Supplied data Start Marker
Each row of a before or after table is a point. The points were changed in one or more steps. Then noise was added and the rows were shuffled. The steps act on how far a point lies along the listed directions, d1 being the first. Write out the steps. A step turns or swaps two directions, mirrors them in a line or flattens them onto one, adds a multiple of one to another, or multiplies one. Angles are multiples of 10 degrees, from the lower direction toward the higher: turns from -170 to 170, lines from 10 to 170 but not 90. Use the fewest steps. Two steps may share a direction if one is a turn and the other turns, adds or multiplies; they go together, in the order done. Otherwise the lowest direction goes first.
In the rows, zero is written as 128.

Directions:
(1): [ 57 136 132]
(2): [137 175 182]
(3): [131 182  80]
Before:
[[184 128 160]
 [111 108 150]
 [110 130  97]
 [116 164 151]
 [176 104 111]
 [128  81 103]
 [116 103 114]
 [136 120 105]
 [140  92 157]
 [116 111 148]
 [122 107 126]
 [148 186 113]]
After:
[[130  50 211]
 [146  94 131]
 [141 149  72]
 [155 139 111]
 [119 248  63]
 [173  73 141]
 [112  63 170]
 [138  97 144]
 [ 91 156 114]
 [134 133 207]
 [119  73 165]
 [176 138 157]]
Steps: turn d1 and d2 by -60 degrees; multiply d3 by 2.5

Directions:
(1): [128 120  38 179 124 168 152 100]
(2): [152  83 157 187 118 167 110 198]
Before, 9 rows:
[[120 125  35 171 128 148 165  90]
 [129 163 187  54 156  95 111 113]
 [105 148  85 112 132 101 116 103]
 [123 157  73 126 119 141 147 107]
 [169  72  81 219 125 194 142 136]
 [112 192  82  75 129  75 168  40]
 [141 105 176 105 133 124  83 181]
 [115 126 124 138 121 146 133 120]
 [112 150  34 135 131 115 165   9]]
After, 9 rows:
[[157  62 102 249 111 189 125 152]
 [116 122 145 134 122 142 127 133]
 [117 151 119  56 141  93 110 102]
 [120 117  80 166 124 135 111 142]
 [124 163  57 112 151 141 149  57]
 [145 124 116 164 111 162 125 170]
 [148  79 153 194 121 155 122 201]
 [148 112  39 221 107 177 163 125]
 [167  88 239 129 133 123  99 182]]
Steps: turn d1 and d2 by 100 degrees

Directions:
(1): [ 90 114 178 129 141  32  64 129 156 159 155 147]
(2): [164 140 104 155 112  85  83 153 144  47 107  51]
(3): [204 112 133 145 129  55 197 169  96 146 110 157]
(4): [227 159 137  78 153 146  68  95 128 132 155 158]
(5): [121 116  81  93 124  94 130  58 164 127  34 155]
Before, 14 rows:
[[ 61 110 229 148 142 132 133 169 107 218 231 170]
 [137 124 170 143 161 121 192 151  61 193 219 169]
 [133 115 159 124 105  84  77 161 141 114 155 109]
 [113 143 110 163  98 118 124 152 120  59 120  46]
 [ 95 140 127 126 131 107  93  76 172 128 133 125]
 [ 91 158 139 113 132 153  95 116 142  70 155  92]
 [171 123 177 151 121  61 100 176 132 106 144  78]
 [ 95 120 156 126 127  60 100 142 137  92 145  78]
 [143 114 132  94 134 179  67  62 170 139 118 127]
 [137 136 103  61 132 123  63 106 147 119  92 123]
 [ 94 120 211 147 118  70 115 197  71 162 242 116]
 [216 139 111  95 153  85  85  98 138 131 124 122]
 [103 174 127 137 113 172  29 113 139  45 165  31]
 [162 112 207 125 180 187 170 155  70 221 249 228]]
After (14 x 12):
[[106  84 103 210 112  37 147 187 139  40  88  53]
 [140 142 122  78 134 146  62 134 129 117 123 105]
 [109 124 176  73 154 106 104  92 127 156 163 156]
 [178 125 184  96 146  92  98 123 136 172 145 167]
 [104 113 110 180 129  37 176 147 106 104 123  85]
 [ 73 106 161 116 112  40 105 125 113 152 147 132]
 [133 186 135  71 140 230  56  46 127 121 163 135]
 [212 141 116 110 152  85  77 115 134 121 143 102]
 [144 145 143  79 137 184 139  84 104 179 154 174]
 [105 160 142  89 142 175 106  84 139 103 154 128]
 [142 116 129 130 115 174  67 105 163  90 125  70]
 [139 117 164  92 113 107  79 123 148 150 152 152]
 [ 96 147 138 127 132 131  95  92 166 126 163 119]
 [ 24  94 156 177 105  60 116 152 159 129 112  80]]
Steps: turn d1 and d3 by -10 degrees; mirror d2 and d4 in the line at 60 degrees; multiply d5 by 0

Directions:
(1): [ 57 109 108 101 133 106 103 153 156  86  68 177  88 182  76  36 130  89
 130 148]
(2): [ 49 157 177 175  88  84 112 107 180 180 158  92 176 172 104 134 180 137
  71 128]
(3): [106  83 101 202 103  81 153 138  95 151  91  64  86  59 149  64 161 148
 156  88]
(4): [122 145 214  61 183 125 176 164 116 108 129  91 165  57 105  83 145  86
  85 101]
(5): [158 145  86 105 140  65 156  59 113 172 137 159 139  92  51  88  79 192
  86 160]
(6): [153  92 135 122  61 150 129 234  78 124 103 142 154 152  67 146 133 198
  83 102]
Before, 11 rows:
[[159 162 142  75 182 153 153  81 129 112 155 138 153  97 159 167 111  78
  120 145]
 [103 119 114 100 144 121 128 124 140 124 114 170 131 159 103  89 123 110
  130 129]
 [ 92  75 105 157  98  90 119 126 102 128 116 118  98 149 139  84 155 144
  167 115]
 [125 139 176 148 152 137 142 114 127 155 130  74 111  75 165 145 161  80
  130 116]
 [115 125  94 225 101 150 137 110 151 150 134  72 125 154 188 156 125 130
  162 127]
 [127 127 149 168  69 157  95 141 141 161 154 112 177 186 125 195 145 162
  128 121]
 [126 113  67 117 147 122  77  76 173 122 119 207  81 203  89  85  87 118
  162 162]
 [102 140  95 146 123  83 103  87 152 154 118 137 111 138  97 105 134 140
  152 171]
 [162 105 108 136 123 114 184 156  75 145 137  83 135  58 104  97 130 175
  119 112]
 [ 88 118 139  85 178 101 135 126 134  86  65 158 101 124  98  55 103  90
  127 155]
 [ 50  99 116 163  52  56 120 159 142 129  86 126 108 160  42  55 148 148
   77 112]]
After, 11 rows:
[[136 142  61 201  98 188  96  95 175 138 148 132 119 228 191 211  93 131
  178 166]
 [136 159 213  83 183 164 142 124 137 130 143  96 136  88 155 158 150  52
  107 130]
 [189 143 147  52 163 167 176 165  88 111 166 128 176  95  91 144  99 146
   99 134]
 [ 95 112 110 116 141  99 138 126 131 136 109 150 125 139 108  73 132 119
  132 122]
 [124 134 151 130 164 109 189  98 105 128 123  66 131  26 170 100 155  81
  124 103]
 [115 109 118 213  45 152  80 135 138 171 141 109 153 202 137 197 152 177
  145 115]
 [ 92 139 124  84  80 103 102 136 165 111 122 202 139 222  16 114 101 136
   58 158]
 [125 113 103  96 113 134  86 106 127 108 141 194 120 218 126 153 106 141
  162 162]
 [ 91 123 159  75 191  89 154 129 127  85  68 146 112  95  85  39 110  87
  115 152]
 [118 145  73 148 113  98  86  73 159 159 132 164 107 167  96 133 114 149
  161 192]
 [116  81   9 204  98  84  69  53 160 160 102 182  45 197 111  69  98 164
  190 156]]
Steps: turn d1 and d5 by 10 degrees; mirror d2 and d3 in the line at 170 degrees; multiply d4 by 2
Supplied data End Marker
◆ **Work required**
The output should match the records above exactly, entry for entry.

◆ **Answer to the exercise**
Each row of a before or after table is a point. The points were changed in one or more steps. Then noise was added and the rows were shuffled. The steps act on how far a point lies along the listed directions, d1 being the first. Write out the steps. A step turns or swaps two directions, mirrors them in a line or flattens them onto one, adds a multiple of one to another, or multiplies one. Angles are multiples of 10 degrees, from the lower direction toward the higher: turns from -170 to 170, lines from 10 to 170 but not 90. Use the fewest steps. Two steps may share a direction if one is a turn and the other turns, adds or multiplies; they go together, in the order done. Otherwise the lowest direction goes first.
In the rows, zero is written as 128.

Directions:
(1): [ 57 136 132]
(2): [137 175 182]
(3): [131 182  80]
Before:
[[184 128 160]
 [111 108 150]
 [110 130  97]
 [116 164 151]
 [176 104 111]
 [128  81 103]
 [116 103 114]
 [136 120 105]
 [140  92 157]
 [116 111 148]
 [122 107 126]
 [148 186 113]]
After:
[[130  50 211]
 [146  94 131]
 [141 149  72]
 [155 139 111]
 [119 248  63]
 [173  73 141]
 [112  63 170]
 [138  97 144]
 [ 91 156 114]
 [134 133 207]
 [119  73 165]
 [176 138 157]]
Steps: turn d1 and d2 by -60 degrees; multiply d3 by 2.5

Directions:
(1): [128 120  38 179 124 168 152 100]
(2): [152  83 157 187 118 167 110 198]
Before, 9 rows:
[[120 125  35 171 128 148 165  90]
 [129 163 187  54 156  95 111 113]
 [105 148  85 112 132 101 116 103]
 [123 157  73 126 119 141 147 107]
 [169  72  81 219 125 194 142 136]
 [112 192  82  75 129  75 168  40]
 [141 105 176 105 133 124  83 181]
 [115 126 124 138 121 146 133 120]
 [112 150  34 135 131 115 165   9]]
After, 9 rows:
[[157  62 102 249 111 189 125 152]
 [116 122 145 134 122 142 127 133]
 [117 151 119  56 141  93 110 102]
 [120 117  80 166 124 135 111 142]
 [124 163  57 112 151 141 149  57]
 [145 124 116 164 111 162 125 170]
 [148  79 153 194 121 155 122 201]
 [148 112  39 221 107 177 163 125]
 [167  88 239 129 133 123  99 182]]
Steps: turn d1 and d2 by 100 degrees

Directions:
(1): [ 90 114 178 129 141  32  64 129 156 159 155 147]
(2): [164 140 104 155 112  85  83 153 144  47 107  51]
(3): [204 112 133 145 129  55 197 169  96 146 110 157]
(4): [227 159 137  78 153 146  68  95 128 132 155 158]
(5): [121 116  81  93 124  94 130  58 164 127  34 155]
Before, 14 rows:
[[ 61 110 229 148 142 132 133 169 107 218 231 170]
 [137 124 170 143 161 121 192 151  61 193 219 169]
 [133 115 159 124 105  84  77 161 141 114 155 109]
 [113 143 110 163  98 118 124 152 120  59 120  46]
 [ 95 140 127 126 131 107  93  76 172 128 133 125]
 [ 91 158 139 113 132 153  95 116 142  70 155  92]
 [171 123 177 151 121  61 100 176 132 106 144  78]
 [ 95 120 156 126 127  60 100 142 137  92 145  78]
 [143 114 132  94 134 179  67  62 170 139 118 127]
 [137 136 103  61 132 123  63 106 147 119  92 123]
 [ 94 120 211 147 118  70 115 197  71 162 242 116]
 [216 139 111  95 153  85  85  98 138 131 124 122]
 [103 174 127 137 113 172  29 113 139  45 165  31]
 [162 112 207 125 180 187 170 155  70 221 249 228]]
After (14 x 12):
[[106  84 103 210 112  37 147 187 139  40  88  53]
 [140 142 122  78 134 146  62 134 129 117 123 105]
 [109 124 176  73 154 106 104  92 127 156 163 156]
 [178 125 184  96 146  92  98 123 136 172 145 167]
 [104 113 110 180 129  37 176 147 106 104 123  85]
 [ 73 106 161 116 112  40 105 125 113 152 147 132]
 [133 186 135  71 140 230  56  46 127 121 163 135]
 [212 141 116 110 152  85  77 115 134 121 143 102]
 [144 145 143  79 137 184 139  84 104 179 154 174]
 [105 160 142  89 142 175 106  84 139 103 154 128]
 [142 116 129 130 115 174  67 105 163  90 125  70]
 [139 117 164  92 113 107  79 123 148 150 152 152]
 [ 96 147 138 127 132 131  95  92 166 126 163 119]
 [ 24  94 156 177 105  60 116 152 159 129 112  80]]
Steps: turn d1 and d3 by -10 degrees; mirror d2 and d4 in the line at 60 degrees; multiply d5 by 0

Directions:
(1): [ 57 109 108 101 133 106 103 153 156  86  68 177  88 182  76  36 130  89
 130 148]
(2): [ 49 157 177 175  88  84 112 107 180 180 158  92 176 172 104 134 180 137
  71 128]
(3): [106  83 101 202 103  81 153 138  95 151  91  64  86  59 149  64 161 148
 156  88]
(4): [122 145 214  61 183 125 176 164 116 108 129  91 165  57 105  83 145  86
  85 101]
(5): [158 145  86 105 140  65 156  59 113 172 137 159 139  92  51  88  79 192
  86 160]
(6): [153  92 135 122  61 150 129 234  78 124 103 142 154 152  67 146 133 198
  83 102]
Before, 11 rows:
[[159 162 142  75 182 153 153  81 129 112 155 138 153  97 159 167 111  78
  120 145]
 [103 119 114 100 144 121 128 124 140 124 114 170 131 159 103  89 123 110
  130 129]
 [ 92  75 105 157  98  90 119 126 102 128 116 118  98 149 139  84 155 144
  167 115]
 [125 139 176 148 152 137 142 114 127 155 130  74 111  75 165 145 161  80
  130 116]
 [115 125  94 225 101 150 137 110 151 150 134  72 125 154 188 156 125 130
  162 127]
 [127 127 149 168  69 157  95 141 141 161 154 112 177 186 125 195 145 162
  128 121]
 [126 113  67 117 147 122  77  76 173 122 119 207  81 203  89  85  87 118
  162 162]
 [102 140  95 146 123  83 103  87 152 154 118 137 111 138  97 105 134 140
  152 171]
 [162 105 108 136 123 114 184 156  75 145 137  83 135  58 104  97 130 175
  119 112]
 [ 88 118 139  85 178 101 135 126 134  86  65 158 101 124  98  55 103  90
  127 155]
 [ 50  99 116 163  52  56 120 159 142 129  86 126 108 160  42  55 148 148
   77 112]]
After, 11 rows:
[[136 142  61 201  98 188  96  95 175 138 148 132 119 228 191 211  93 131
  178 166]
 [136 159 213  83 183 164 142 124 137 130 143  96 136  88 155 158 150  52
  107 130]
 [189 143 147  52 163 167 176 165  88 111 166 128 176  95  91 144  99 146
   99 134]
 [ 95 112 110 116 141  99 138 126 131 136 109 150 125 139 108  73 132 119
  132 122]
 [124 134 151 130 164 109 189  98 105 128 123  66 131  26 170 100 155  81
  124 103]
 [115 109 118 213  45 152  80 135 138 171 141 109 153 202 137 197 152 177
  145 115]
 [ 92 139 124  84  80 103 102 136 165 111 122 202 139 222  16 114 101 136
   58 158]
 [125 113 103  96 113 134  86 106 127 108 141 194 120 218 126 153 106 141
  162 162]
 [ 91 123 159  75 191  89 154 129 127  85  68 146 112  95  85  39 110  87
  115 152]
 [118 145  73 148 113  98  86  73 159 159 132 164 107 167  96 133 114 149
  161 192]
 [116  81   9 204  98  84  69  53 160 160 102 182  45 197 111  69  98 164
  190 156]]
Steps: turn d1 and d5 by 10 degrees; mirror d2 and d3 in the line at 170 degrees; multiply d4 by 2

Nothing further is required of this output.